[Records from a data collection]
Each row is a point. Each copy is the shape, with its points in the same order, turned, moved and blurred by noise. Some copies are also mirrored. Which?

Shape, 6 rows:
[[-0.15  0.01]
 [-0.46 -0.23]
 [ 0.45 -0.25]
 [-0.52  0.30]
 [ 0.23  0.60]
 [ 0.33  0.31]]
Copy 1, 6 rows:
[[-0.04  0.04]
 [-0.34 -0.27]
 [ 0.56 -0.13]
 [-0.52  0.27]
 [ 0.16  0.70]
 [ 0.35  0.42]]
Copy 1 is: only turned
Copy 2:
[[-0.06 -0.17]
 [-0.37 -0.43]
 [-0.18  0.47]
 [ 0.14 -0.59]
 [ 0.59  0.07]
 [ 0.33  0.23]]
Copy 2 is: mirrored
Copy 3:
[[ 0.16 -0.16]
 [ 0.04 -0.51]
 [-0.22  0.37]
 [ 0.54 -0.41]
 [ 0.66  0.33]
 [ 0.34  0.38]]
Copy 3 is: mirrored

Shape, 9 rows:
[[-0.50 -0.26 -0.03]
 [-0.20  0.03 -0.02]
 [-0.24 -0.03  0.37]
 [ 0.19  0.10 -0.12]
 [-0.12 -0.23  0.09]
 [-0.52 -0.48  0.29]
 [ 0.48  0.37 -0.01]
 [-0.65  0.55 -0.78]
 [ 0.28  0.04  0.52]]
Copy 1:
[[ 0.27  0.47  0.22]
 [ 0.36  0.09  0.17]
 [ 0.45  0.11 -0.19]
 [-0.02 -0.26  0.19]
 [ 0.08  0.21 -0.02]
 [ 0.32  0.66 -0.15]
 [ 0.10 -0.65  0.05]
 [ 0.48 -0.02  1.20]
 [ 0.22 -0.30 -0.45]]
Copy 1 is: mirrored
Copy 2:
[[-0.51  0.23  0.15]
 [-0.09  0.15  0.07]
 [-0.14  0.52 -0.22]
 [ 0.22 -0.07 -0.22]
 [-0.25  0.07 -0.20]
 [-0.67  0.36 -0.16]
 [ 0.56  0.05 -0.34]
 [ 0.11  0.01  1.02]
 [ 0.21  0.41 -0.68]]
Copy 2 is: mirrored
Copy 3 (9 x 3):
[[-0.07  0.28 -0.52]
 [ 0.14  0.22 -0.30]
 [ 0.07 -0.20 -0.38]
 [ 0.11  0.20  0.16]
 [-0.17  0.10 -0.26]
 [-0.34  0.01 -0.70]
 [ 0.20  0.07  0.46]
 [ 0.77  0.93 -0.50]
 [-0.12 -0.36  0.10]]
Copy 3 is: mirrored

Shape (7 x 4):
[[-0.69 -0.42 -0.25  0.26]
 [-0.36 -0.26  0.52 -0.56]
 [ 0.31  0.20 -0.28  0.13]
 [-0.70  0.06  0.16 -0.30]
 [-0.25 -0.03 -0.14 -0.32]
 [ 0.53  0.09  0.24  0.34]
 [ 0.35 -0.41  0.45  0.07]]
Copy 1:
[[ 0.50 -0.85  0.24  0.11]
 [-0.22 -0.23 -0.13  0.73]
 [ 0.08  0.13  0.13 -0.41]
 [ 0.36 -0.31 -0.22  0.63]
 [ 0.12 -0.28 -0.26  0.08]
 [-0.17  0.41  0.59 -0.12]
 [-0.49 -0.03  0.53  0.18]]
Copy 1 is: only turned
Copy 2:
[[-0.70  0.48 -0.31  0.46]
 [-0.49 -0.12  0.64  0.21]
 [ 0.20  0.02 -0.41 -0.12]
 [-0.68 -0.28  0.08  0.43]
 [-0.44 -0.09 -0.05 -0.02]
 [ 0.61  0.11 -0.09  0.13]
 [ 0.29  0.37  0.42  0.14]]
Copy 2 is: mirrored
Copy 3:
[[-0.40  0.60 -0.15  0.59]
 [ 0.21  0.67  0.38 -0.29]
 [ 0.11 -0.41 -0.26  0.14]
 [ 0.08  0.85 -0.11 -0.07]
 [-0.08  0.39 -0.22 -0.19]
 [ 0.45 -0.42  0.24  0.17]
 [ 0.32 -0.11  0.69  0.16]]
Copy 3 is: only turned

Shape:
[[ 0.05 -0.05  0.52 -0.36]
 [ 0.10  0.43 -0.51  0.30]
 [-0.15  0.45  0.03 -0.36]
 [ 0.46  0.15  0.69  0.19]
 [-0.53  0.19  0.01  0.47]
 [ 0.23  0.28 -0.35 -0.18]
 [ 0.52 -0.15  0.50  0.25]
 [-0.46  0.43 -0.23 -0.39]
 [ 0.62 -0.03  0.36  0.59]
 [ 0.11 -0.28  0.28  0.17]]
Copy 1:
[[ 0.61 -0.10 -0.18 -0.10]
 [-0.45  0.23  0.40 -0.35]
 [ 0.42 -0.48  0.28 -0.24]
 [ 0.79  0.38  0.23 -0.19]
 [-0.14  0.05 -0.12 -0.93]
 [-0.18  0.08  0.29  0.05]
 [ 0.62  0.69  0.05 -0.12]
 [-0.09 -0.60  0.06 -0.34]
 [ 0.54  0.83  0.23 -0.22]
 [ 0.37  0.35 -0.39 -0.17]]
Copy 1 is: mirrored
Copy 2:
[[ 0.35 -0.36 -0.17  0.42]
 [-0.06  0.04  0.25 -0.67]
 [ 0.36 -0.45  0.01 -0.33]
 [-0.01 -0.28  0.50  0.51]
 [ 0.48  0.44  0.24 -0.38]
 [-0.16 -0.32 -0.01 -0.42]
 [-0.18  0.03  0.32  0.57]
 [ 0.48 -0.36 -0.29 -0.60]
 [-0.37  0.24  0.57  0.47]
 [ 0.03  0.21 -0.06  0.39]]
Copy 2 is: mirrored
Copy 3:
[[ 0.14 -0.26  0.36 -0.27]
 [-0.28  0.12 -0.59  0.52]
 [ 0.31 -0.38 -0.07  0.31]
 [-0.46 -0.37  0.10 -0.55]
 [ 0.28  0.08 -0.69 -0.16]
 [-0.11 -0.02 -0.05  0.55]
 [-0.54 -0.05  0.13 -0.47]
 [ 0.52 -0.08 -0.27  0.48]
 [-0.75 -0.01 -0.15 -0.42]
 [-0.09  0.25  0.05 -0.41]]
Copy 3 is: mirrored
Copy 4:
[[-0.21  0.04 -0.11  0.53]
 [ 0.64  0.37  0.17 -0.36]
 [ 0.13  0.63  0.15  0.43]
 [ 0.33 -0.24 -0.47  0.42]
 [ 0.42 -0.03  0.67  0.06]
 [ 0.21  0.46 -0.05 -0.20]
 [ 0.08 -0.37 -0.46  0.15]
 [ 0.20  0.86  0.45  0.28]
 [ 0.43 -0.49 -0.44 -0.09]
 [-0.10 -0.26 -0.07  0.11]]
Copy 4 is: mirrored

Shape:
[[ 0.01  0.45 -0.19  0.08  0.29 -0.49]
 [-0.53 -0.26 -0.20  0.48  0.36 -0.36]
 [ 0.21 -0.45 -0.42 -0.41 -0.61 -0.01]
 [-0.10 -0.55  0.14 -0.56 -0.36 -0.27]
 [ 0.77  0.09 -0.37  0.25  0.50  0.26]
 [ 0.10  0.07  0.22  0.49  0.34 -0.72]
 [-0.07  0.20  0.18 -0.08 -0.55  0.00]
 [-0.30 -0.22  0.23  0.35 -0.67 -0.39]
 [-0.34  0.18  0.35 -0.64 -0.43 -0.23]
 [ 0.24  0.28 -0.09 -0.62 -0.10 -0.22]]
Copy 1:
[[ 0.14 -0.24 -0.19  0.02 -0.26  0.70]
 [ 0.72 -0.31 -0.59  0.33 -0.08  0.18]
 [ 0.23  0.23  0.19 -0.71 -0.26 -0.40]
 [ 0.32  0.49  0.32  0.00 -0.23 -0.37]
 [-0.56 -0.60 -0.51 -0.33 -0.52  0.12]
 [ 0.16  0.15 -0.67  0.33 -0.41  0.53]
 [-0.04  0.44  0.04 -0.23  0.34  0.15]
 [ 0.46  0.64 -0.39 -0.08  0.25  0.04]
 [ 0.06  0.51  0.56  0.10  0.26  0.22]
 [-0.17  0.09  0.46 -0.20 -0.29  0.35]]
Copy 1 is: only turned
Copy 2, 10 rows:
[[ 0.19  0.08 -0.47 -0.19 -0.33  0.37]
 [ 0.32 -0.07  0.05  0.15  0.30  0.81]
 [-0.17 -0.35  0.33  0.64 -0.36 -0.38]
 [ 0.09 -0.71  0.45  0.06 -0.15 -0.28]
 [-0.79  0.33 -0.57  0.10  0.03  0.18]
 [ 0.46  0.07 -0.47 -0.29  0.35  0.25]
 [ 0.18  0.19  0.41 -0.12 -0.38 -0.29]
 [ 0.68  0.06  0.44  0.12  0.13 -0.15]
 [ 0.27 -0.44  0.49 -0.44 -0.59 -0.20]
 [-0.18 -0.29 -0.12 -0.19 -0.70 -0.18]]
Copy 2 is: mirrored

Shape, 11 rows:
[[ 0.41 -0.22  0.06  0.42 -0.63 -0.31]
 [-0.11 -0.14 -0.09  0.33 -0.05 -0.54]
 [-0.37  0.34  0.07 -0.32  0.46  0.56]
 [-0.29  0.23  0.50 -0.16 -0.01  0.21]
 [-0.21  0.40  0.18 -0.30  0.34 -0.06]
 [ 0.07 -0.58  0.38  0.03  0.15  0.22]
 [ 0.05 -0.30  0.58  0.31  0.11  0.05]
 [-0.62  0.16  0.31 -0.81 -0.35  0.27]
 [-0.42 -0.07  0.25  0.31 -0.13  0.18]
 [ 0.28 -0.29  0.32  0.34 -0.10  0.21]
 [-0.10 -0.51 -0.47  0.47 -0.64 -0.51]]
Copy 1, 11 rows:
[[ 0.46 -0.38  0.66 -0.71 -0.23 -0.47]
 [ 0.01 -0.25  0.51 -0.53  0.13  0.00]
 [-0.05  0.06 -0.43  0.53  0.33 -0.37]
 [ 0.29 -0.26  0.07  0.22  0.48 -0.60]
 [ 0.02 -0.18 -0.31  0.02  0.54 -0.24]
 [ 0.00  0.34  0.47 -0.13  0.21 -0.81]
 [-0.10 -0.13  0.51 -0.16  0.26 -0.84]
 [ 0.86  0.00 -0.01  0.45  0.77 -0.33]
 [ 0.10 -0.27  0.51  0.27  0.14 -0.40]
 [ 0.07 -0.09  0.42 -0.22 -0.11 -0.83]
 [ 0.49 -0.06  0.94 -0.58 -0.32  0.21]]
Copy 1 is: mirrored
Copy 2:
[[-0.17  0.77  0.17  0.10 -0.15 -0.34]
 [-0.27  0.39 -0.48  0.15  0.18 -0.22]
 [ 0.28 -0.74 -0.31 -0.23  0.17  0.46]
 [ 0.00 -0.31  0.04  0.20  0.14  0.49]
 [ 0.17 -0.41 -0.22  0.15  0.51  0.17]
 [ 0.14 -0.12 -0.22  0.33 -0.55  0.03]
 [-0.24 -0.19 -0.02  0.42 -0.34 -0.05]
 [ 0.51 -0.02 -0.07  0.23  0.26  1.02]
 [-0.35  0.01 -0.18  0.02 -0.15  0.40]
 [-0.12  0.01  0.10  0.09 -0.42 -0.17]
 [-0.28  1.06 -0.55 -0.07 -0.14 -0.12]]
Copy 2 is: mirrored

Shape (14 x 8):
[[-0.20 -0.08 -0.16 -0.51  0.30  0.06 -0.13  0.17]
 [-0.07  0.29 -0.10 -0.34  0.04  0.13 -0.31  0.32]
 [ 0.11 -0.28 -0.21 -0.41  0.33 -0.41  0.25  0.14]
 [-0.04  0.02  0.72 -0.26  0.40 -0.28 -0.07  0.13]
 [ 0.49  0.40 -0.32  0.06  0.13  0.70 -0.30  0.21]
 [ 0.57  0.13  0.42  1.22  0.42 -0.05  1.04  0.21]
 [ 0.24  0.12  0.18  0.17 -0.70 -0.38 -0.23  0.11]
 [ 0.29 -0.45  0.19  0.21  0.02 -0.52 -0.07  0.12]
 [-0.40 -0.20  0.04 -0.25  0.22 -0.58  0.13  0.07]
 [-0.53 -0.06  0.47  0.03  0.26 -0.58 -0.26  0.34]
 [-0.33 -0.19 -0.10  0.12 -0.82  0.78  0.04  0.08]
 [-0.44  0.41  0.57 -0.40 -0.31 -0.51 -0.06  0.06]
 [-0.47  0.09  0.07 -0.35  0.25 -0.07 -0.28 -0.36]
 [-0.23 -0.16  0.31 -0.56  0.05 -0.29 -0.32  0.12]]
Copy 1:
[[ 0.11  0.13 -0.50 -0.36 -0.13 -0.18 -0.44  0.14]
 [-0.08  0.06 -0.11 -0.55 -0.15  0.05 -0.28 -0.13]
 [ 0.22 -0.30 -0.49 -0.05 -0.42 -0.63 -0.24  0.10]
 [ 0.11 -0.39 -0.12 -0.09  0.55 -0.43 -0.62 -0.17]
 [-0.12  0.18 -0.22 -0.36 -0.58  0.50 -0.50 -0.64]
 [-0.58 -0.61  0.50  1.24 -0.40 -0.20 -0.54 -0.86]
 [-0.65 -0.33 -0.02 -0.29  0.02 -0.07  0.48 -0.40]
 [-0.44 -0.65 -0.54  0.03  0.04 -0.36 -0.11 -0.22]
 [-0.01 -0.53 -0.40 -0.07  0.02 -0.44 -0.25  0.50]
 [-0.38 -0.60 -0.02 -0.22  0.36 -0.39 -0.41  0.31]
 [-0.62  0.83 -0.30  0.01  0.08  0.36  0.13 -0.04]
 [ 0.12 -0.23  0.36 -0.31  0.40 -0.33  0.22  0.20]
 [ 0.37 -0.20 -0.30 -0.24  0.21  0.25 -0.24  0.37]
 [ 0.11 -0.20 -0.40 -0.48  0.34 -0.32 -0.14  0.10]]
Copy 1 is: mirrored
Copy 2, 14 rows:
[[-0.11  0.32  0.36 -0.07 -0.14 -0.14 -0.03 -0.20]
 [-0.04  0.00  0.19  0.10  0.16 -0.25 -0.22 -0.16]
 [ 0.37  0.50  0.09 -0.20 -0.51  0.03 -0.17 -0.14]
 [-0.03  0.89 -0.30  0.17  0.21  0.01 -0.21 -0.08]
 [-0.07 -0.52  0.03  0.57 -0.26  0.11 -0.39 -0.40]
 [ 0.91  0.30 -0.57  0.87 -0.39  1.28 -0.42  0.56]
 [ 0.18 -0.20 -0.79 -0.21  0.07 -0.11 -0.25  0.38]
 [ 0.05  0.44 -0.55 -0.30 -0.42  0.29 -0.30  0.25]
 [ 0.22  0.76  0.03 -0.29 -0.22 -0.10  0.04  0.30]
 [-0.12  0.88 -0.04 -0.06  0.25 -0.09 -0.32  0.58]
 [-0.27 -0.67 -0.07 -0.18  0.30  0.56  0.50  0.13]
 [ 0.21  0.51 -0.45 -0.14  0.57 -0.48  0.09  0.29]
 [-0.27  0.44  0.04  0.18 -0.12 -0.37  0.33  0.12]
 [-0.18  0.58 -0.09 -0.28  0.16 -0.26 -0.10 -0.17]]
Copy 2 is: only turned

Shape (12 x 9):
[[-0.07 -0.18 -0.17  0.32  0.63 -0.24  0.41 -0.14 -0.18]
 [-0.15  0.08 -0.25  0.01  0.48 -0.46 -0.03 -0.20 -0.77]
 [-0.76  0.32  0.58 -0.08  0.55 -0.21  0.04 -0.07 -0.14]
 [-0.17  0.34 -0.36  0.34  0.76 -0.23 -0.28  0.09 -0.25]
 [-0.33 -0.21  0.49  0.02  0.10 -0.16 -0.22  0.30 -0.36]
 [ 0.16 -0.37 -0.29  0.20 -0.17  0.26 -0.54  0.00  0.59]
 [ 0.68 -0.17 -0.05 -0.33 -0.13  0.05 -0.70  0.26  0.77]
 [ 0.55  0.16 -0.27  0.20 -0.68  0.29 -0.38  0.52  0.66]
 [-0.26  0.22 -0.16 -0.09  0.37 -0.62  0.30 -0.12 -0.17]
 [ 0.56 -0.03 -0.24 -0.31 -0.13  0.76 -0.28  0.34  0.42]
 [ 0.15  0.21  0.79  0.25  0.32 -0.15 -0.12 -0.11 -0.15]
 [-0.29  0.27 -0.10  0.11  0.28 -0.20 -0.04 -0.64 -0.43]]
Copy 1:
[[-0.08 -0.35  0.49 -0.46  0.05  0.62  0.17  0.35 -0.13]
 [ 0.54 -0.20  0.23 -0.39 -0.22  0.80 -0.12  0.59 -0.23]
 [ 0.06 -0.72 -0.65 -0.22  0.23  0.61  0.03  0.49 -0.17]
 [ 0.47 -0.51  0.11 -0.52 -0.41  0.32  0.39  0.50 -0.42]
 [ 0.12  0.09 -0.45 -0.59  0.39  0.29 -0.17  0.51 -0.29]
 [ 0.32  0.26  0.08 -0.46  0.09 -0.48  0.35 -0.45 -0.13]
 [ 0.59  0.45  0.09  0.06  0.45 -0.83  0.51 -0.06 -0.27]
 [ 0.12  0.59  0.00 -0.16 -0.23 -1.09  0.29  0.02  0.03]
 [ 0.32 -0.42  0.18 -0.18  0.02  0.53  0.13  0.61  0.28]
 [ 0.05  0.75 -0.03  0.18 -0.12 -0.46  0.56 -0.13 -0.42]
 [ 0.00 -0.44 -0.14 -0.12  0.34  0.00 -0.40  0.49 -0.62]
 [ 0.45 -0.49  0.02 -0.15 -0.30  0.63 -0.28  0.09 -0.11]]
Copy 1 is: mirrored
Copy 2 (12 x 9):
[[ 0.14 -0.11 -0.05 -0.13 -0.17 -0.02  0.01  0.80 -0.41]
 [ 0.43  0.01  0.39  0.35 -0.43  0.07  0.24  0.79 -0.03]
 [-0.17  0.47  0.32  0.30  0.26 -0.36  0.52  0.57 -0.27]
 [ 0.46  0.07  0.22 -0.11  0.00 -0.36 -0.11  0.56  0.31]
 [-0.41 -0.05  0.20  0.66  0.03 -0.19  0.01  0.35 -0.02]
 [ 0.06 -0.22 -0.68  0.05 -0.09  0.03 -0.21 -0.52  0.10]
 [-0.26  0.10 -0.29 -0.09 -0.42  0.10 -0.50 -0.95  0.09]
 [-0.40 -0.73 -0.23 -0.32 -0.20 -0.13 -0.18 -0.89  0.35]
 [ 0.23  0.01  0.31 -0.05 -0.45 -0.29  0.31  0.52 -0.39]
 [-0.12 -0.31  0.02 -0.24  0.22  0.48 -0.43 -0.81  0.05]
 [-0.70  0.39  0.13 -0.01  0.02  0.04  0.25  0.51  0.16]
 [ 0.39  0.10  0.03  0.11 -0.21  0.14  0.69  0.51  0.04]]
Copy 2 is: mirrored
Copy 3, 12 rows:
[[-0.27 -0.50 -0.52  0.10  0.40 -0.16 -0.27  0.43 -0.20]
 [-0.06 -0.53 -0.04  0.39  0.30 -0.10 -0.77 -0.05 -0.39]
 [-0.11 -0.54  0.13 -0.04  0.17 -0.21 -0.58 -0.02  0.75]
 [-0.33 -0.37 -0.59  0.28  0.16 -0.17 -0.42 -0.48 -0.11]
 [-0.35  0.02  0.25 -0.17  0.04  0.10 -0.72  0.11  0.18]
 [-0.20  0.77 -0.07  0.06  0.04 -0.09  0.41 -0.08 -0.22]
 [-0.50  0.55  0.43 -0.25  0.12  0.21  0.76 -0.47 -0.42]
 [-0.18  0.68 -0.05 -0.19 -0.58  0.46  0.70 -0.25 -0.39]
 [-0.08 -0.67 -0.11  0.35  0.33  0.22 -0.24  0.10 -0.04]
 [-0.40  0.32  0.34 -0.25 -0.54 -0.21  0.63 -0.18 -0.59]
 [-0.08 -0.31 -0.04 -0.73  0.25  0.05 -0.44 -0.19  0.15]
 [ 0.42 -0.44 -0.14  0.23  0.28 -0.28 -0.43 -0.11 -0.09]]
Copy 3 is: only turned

**Exercise requirements**
Only one stretch of the entries above is wanted: the lines from the one containing "[ 0.68 -0.17" through the one containing "0.56 -0.13 -0.42]". Please reproduce it exactly.

**Your response**
 [ 0.68 -0.17 -0.05 -0.33 -0.13  0.05 -0.70  0.26  0.77]
 [ 0.55  0.16 -0.27  0.20 -0.68  0.29 -0.38  0.52  0.66]
 [-0.26  0.22 -0.16 -0.09  0.37 -0.62  0.30 -0.12 -0.17]
 [ 0.56 -0.03 -0.24 -0.31 -0.13  0.76 -0.28  0.34  0.42]
 [ 0.15  0.21  0.79  0.25  0.32 -0.15 -0.12 -0.11 -0.15]
 [-0.29  0.27 -0.10  0.11  0.28 -0.20 -0.04 -0.64 -0.43]]
Copy 1:
[[-0.08 -0.35  0.49 -0.46  0.05  0.62  0.17  0.35 -0.13]
 [ 0.54 -0.20  0.23 -0.39 -0.22  0.80 -0.12  0.59 -0.23]
 [ 0.06 -0.72 -0.65 -0.22  0.23  0.61  0.03  0.49 -0.17]
 [ 0.47 -0.51  0.11 -0.52 -0.41  0.32  0.39  0.50 -0.42]
 [ 0.12  0.09 -0.45 -0.59  0.39  0.29 -0.17  0.51 -0.29]
 [ 0.32  0.26  0.08 -0.46  0.09 -0.48  0.35 -0.45 -0.13]
 [ 0.59  0.45  0.09  0.06  0.45 -0.83  0.51 -0.06 -0.27]
 [ 0.12  0.59  0.00 -0.16 -0.23 -1.09  0.29  0.02  0.03]
 [ 0.32 -0.42  0.18 -0.18  0.02  0.53  0.13  0.61  0.28]
 [ 0.05  0.75 -0.03  0.18 -0.12 -0.46  0.56 -0.13 -0.42]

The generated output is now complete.